> Problem to solve:
List all lines of the data that include the string "along".

-------- Entries shown

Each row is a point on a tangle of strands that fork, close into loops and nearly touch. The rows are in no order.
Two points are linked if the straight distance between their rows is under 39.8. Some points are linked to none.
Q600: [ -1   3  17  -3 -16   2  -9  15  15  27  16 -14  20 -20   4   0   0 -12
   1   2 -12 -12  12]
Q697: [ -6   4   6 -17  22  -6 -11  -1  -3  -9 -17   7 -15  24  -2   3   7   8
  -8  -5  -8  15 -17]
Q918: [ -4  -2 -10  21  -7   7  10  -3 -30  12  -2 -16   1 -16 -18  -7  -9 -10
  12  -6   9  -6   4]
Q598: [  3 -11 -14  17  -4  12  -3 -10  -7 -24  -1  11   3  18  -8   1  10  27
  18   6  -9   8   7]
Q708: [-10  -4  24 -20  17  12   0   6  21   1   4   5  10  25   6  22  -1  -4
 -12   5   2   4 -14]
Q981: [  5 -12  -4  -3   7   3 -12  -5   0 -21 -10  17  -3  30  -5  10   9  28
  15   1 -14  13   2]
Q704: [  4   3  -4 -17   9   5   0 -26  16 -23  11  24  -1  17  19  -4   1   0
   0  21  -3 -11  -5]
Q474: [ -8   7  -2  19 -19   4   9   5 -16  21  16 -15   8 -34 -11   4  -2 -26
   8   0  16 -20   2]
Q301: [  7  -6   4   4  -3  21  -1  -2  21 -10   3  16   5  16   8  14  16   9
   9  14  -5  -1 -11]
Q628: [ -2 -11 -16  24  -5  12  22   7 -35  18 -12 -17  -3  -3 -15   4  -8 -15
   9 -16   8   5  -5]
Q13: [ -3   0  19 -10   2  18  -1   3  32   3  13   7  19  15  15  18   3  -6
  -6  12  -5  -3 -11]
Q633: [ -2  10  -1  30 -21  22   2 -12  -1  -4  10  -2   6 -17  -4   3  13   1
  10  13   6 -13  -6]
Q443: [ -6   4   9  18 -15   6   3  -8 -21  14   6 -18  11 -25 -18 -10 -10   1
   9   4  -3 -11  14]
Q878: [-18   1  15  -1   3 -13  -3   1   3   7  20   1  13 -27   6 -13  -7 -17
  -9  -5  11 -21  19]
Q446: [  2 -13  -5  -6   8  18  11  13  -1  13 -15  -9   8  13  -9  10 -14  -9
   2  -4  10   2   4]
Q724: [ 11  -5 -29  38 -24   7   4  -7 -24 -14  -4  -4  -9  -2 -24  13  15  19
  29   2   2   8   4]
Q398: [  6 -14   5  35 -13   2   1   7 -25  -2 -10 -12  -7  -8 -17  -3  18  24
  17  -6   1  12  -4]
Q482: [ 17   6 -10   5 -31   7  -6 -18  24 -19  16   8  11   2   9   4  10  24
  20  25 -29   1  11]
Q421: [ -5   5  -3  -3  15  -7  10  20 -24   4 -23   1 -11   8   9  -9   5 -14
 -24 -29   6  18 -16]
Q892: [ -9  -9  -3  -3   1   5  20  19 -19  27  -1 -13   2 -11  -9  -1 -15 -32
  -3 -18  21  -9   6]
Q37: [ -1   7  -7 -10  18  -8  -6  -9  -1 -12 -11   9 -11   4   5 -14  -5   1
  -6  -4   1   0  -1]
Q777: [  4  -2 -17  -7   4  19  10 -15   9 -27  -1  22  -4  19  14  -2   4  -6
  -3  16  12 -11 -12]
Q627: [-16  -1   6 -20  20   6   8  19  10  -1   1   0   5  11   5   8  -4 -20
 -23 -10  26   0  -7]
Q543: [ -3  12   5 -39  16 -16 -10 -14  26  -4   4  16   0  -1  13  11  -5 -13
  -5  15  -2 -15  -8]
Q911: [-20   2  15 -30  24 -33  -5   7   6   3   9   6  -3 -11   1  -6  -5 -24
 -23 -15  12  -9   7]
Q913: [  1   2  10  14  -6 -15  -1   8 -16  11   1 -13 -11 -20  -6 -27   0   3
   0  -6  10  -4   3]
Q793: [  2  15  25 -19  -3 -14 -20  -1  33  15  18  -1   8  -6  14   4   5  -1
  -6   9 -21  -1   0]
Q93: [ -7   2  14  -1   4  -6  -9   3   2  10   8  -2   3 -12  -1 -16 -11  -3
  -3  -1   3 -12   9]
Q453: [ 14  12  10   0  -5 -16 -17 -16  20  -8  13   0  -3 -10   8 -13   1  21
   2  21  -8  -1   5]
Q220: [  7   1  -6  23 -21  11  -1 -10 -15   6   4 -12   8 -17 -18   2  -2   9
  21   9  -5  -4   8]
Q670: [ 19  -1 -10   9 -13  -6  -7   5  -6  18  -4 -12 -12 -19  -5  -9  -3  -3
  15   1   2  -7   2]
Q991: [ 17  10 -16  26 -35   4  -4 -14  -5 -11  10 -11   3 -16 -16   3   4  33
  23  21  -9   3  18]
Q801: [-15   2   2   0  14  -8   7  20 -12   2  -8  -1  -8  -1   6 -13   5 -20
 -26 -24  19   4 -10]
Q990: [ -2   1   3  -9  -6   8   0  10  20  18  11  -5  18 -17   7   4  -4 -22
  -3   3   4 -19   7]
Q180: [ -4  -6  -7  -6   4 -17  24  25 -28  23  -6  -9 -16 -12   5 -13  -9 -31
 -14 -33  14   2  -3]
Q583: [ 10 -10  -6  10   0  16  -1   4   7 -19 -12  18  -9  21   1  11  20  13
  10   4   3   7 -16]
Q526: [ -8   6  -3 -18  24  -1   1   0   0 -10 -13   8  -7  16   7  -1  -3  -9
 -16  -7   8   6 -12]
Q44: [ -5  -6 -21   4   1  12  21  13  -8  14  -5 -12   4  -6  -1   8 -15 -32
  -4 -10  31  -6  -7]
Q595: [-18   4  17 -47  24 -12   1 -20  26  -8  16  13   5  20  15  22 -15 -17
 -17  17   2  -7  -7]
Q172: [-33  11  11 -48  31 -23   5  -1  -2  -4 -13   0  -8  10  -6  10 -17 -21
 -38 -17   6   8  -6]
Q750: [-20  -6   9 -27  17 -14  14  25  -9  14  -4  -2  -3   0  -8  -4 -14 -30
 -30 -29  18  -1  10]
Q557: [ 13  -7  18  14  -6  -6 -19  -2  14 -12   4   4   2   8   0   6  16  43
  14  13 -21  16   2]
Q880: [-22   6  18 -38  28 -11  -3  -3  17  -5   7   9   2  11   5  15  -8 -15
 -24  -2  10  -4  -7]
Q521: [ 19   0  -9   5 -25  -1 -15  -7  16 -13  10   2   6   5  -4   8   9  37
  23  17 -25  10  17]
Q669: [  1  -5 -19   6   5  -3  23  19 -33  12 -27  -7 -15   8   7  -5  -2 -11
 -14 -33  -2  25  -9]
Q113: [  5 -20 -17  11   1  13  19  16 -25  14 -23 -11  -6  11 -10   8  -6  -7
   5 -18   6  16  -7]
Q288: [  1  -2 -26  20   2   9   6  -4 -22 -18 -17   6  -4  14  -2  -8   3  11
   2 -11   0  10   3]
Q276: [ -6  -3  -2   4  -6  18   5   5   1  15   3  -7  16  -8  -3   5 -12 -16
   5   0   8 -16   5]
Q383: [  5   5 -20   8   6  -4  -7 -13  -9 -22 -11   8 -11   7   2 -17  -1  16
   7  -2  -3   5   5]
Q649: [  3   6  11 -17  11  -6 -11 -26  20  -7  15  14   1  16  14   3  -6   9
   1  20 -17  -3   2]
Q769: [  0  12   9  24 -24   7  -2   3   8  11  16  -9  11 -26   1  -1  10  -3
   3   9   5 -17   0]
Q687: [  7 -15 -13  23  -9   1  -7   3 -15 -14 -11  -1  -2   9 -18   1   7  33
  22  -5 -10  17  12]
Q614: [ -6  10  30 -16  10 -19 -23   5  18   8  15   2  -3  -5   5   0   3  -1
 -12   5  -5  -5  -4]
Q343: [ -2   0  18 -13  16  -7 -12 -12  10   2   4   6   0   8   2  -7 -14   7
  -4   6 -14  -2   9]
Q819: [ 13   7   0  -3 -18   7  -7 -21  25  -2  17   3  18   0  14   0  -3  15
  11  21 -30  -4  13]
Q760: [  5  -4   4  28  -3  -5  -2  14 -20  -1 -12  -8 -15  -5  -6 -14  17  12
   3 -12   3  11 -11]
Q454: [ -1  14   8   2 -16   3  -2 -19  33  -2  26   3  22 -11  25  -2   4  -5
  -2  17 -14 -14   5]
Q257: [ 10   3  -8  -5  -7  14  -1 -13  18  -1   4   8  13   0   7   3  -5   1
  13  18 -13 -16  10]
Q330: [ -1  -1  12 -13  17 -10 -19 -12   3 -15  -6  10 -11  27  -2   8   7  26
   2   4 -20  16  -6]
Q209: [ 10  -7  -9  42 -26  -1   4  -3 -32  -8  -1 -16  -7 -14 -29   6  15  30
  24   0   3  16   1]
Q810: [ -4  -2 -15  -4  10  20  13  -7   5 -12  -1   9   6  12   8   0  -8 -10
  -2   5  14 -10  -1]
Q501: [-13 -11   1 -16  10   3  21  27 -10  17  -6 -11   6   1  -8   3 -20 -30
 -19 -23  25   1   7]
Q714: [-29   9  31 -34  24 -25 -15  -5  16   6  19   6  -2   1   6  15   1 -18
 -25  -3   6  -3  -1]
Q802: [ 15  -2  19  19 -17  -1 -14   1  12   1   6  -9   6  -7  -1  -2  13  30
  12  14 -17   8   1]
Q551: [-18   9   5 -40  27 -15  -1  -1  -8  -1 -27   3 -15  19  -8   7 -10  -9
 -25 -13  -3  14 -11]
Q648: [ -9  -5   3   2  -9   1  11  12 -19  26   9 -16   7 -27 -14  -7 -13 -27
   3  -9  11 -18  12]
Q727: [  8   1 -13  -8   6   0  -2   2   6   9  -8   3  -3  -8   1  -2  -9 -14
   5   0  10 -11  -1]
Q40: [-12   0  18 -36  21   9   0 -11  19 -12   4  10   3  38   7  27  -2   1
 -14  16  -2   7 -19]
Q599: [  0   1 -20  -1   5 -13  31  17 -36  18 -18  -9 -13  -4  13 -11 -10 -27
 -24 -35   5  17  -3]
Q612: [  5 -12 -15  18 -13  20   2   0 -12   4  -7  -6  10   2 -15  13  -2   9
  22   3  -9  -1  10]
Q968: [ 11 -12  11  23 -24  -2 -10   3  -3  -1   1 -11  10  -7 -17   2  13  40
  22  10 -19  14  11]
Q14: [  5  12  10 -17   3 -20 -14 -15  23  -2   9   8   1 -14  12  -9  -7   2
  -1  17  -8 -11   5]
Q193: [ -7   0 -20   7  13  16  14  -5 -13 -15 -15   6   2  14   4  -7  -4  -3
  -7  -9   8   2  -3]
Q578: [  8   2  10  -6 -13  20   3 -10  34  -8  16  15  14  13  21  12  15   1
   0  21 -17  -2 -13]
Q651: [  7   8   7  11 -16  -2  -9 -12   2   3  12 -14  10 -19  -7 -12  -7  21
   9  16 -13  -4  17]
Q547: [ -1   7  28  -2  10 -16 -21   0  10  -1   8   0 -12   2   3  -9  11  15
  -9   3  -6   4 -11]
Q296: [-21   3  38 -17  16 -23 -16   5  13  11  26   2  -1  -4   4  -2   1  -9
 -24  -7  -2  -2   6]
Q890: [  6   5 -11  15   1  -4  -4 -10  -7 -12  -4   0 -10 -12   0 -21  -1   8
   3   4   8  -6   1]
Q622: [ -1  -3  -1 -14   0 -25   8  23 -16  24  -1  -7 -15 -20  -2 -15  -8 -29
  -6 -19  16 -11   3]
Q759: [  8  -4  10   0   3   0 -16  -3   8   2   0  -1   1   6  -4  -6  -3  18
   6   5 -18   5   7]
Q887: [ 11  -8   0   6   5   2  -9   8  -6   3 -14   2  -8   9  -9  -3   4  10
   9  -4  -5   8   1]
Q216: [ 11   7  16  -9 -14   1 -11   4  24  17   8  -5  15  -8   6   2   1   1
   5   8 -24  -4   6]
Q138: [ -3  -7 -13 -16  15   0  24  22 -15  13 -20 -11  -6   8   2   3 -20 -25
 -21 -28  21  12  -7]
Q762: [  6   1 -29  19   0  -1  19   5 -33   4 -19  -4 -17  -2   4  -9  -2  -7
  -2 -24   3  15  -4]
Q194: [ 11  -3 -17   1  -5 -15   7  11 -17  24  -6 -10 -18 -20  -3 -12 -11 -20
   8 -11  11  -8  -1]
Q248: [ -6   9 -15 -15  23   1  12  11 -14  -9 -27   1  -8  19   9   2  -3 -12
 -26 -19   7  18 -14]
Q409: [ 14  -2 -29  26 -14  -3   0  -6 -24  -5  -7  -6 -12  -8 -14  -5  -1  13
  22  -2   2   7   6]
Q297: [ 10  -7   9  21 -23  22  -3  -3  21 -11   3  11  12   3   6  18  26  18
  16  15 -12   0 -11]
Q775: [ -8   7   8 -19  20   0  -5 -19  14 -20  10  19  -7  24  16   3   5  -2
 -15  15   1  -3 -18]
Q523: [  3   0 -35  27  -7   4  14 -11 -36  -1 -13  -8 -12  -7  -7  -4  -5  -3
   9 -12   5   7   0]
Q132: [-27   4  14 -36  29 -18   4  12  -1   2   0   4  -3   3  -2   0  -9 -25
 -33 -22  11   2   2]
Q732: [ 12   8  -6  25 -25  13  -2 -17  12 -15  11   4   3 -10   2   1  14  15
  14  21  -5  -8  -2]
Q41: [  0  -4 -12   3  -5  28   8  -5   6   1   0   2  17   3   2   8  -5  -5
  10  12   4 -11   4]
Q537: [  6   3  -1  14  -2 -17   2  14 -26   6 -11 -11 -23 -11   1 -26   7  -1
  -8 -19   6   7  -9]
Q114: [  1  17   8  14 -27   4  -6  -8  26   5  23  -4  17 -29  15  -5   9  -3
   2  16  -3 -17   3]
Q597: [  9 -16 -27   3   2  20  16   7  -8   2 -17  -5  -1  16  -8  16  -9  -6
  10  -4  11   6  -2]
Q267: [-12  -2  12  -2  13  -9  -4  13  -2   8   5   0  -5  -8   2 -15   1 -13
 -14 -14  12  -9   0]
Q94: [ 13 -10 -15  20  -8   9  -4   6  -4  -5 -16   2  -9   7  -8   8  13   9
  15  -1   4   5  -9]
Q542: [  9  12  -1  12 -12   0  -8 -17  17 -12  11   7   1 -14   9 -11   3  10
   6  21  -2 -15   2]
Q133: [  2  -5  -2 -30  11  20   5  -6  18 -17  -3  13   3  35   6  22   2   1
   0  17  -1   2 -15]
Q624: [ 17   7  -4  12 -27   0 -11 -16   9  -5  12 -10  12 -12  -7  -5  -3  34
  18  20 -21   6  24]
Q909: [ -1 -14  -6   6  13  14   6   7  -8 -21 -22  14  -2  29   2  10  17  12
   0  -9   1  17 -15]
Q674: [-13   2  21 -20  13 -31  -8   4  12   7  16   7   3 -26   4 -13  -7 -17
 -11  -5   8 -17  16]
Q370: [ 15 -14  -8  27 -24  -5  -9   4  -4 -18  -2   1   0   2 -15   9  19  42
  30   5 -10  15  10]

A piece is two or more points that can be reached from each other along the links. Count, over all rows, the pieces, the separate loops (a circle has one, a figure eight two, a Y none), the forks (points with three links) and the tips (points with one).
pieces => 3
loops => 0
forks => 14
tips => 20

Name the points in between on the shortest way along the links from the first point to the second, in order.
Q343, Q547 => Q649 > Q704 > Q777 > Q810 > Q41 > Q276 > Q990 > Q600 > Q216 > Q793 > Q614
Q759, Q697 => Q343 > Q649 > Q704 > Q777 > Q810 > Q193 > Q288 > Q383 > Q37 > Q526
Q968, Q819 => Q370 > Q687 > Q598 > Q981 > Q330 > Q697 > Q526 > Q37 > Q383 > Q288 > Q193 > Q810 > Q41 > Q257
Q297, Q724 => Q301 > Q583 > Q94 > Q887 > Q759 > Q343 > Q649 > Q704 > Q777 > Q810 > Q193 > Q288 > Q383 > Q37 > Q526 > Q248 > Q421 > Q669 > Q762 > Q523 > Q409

----------------

> Expected answer:
A piece is two or more points that can be reached from each other along the links. Count, over all rows, the pieces, the separate loops (a circle has one, a figure eight two, a Y none), the forks (points with three links) and the tips (points with one).
Name the points in between on the shortest way along the links from the first point to the second, in order.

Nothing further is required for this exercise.